Below are the code and all the weights of a small trained network. Each question names an input and a target symbol and asks about switching units off, where a switched-off unit gives its printed mean instead of its output.

import numpy as np


def w(rows, s, z=0):
    codes = np.array(rows[::2]) - 128.0
    scale = np.full(codes.shape[1], s)
    scale[-1] = z or s
    return codes * scale


def f(y):
    return np.maximum(y, 0)


def softmax(a):
    e = np.exp(a - a.max(-1, keepdims=True))
    return e / e.sum(-1, keepdims=True)


def log_softmax(a):
    a = a - a.max(-1, keepdims=True)
    return a - np.log(np.exp(a).sum(-1, keepdims=True))


def net(x, mask):
    ids = ['ΓΠβδεημσω'.index(c) for c in x.split()]
    T = len(ids)
    res = E[ids] + P[:T]
    u = 0
    for l in range(2):
        r = res
        for j in range(3):
            rows = slice(2 * j, 2 * j + 2)
            q, k, v = (r @ M[l][rows].T for M in (Q, K, V))
            z = softmax(np.where(np.tri(T) > 0, q @ k.T / 2**0.5, -1e9)) @ v
            o = O[l][rows]
            res = res + np.where(mask[u + j], z, o[:, -1]) @ o[:, :-1]
        u += 3
        y = f(res @ A[l][:, :-1].T + A[l][:, -1])
        res = res + np.where(mask[u : u + 12], y, B[l][:, -1]) @ B[l][:, :-1]
        u += 12
    return log_softmax(res[-1] @ U[:, :-1].T + U[:, -1])


Q, K, V, O, A, B = {}, {}, {}, {}, {}, {}
E = w([
[126,135,128],'Γ',
[64,145,203],'Π',
[125,135,125],'β',
[128,255,170],'δ',
[135,39,164],'ε',
[75,146,115],'η',
[80,139,90],'μ',
[116,199,20],'σ',
[240,53,115],'ω',
],0.018)
P = w([
[56,108,108],'0',
[253,82,177],'1',
[43,111,64],'2',
[130,84,78],'3',
[48,75,49],'4',
[220,34,119],'5',
[198,51,118],'6',
[171,58,96],'7',
],0.0046)
Q[0] = w([
[128,127,160],'L0H1',
[181,163,225],'L0H1',
[142,131,55],'L0H2',
[198,95,2],'L0H2',
[160,8,170],'L0H3',
[83,39,190],'L0H3',
],0.0081)
K[0] = w([
[107,113,135],'L0H1',
[109,32,100],'L0H1',
[180,137,72],'L0H2',
[249,31,40],'L0H2',
[128,38,141],'L0H3',
[12,89,193],'L0H3',
],0.011)
V[0] = w([
[106,186,247],'L0H1',
[235,156,199],'L0H1',
[62,191,187],'L0H2',
[86,175,255],'L0H2',
[90,65,202],'L0H3',
[216,56,120],'L0H3',
],0.0059)
O[0] = w([
[128,112,110,117],'L0H1',
[65,163,118,7],'L0H1',
[171,162,254,121],'L0H2',
[117,105,150,63],'L0H2',
[14,63,111,47],'L0H3',
[6,124,67,20],'L0H3',
],0.0078,0.0021)
A[0] = w([
[147,82,143,63],'L0N1',
[186,85,106,227],'L0N2',
[81,137,133,215],'L0N3',
[170,126,230,91],'L0N4',
[152,104,136,72],'L0N5',
[189,71,164,145],'L0N6',
[100,81,183,209],'L0N7',
[84,190,192,71],'L0N8',
[83,145,198,145],'L0N9',
[106,92,8,67],'L0N10',
[188,74,80,253],'L0N11',
[91,91,172,167],'L0N12',
],0.011,0.0047)
B[0] = w([
[117,99,92,141],'L0N1',
[2,203,126,216],'L0N2',
[110,51,219,171],'L0N3',
[216,97,98,208],'L0N4',
[130,103,52,131],'L0N5',
[59,157,135,172],'L0N6',
[151,106,194,203],'L0N7',
[215,140,119,182],'L0N8',
[172,210,181,189],'L0N9',
[136,185,186,234],'L0N10',
[51,161,102,254],'L0N11',
[215,98,169,184],'L0N12',
],0.006,0.0082)
Q[1] = w([
[78,126,163],'L1H1',
[197,82,142],'L1H1',
[127,90,175],'L1H2',
[165,167,136],'L1H2',
[145,137,100],'L1H3',
[102,7,173],'L1H3',
],0.015)
K[1] = w([
[113,159,42],'L1H1',
[254,77,227],'L1H1',
[120,57,232],'L1H2',
[250,172,124],'L1H2',
[223,46,230],'L1H3',
[129,215,125],'L1H3',
],0.0088)
V[1] = w([
[181,153,142],'L1H1',
[93,54,139],'L1H1',
[136,226,89],'L1H2',
[187,154,124],'L1H2',
[91,246,140],'L1H3',
[140,204,135],'L1H3',
],0.011)
O[1] = w([
[190,147,188,186],'L1H1',
[2,77,199,1],'L1H1',
[74,176,80,224],'L1H2',
[101,196,205,189],'L1H2',
[100,120,151,213],'L1H3',
[126,128,110,191],'L1H3',
],0.01,0.0093)
A[1] = w([
[63,159,150,106],'L1N1',
[164,63,187,117],'L1N2',
[252,114,54,1],'L1N3',
[163,121,155,120],'L1N4',
[183,99,114,142],'L1N5',
[101,176,148,106],'L1N6',
[202,50,182,117],'L1N7',
[159,141,123,43],'L1N8',
[25,112,136,122],'L1N9',
[142,168,2,167],'L1N10',
[218,114,203,115],'L1N11',
[108,191,101,97],'L1N12',
],0.0088)
B[1] = w([
[126,73,71,147],'L1N1',
[147,123,130,182],'L1N2',
[15,73,147,169],'L1N3',
[72,145,101,166],'L1N4',
[124,106,144,152],'L1N5',
[151,102,3,163],'L1N6',
[172,124,145,197],'L1N7',
[46,111,95,143],'L1N8',
[81,184,106,157],'L1N9',
[195,74,223,250],'L1N10',
[3,140,79,231],'L1N11',
[157,8,68,201],'L1N12',
],0.0055,0.023)
U = w([
[134,126,173,79],'Γ',
[143,140,254,96],'Π',
[125,129,170,101],'β',
[114,222,161,86],'δ',
[171,14,178,54],'ε',
[140,133,179,230],'η',
[124,128,160,254],'μ',
[245,128,118,196],'σ',
[68,110,84,43],'ω',
],0.0065,0.0035)

Each question gives the input, a string of symbols that net reads in full, and the target symbol t.
The units are the heads (2 rows each of Q, K, V and O) and the neurons (one row each of A and B). Each row of codes is followed by its name. A weight is (code - 128) times the scale printed after its matrix; where a second scale follows, it is the last column's (O, A, B and U).
mask holds one flag per unit, layer by layer, with each layer's heads first. A switched-off unit (its flag False) gives its mean, the last column of its rows in O or B, instead of its output. The means were averaged over made-up inputs and are rounded, as every weight is.
A unit's drop is (log p(t) with every unit on - log p(t) with that unit switched off) / (log p(t) with every unit on - log p(t) with every unit switched off).
The circuit of an input: a set's keep is (log p(t) with only the set's units on - log p(t) with every unit switched off) / (log p(t) with every unit on - log p(t) with every unit switched off). Starting from the 12 units with the biggest drops (on a tie, the unit counted first), units are removed one at a time, each time the one whose removal leaves the highest keep (on an exact tie, the one counted first), for as long as the keep stays at least 0.8.
units of the circuit, in order: the units of the circuit, biggest drop first
most important unit: the unit with the biggest drop
top k neurons: the k neurons with the biggest drops, biggest first
k most important neurons of layer l: the k neurons of layer l with the biggest drops, biggest first
which heads matter: for each layer, one digit per head in row order, 1 if its drop is at least 0.15 and else 0, layers parted by /
input η δ ε Π Γ, target ε: units of the circuit, in order => [L1H2, L0H3, L0N10, L0H2]
input δ σ ω Γ β, target ω: top neuron => [L0N11]
input η δ δ σ ε σ β, target σ: top 2 neurons => [L1N11, L0N3]
input ω η β, target ω: units of the circuit, in order => [L1H1, L0H3, L1N10]
input β ε Γ, target ε: which heads matter => 001 / 010
input ε η η, target ε: top 2 neurons => [L0N3, L0N2]
input η Π ε σ σ ω, target ω: 2 most important neurons of layer 0 => [L0N2, L0N11]
input σ δ σ ω Γ, target ω: which heads matter => 010 / 110
input μ σ Π ω Π σ σ η, target σ: which heads matter => 011 / 100
input ε Γ Γ η ε Π ω μ, target ω: which heads matter => 011 / 100
input σ η σ β η ω Π σ, target ω: top 3 neurons => [L0N2, L0N11, L0N9]
input Γ σ δ η Π δ δ η, target δ: top 2 neurons => [L1N10, L0N11]
input Π Γ σ σ σ δ β, target σ: which heads matter => 001 / 110
input ω β ω, target ω: which heads matter => 000 / 100
input η ε Π ε δ β, target ε: units of the circuit, in order => [L1H2, L0H3]
input ε ε β Π, target Π: most important neuron of layer 1 => [L1N12]
input μ σ η σ μ, target σ: units of the circuit, in order => [L1H1, L1N11, L0H3, L0H2]
input ε Γ β, target ε: 4 most important neurons of layer 0 => [L0N3, L0N2, L0N11, L0N9]
input Π η σ, target σ: 2 most important neurons of layer 1 => [L1N10, L1N11]
input ω μ δ, target δ: most important unit => L1H2
input ε Γ Π η Γ σ ω σ, target ω: 3 most important neurons of layer 0 => [L0N2, L0N11, L0N6]
input ε δ η σ ε ω Π Γ, target ω: which heads matter => 011 / 100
#####
● **DIRECTIONS FOR THIS TASK**: For the entries above, please state how many lines contain the string "last"; give the number and nothing else.

● **YOUR SOLUTION**: 2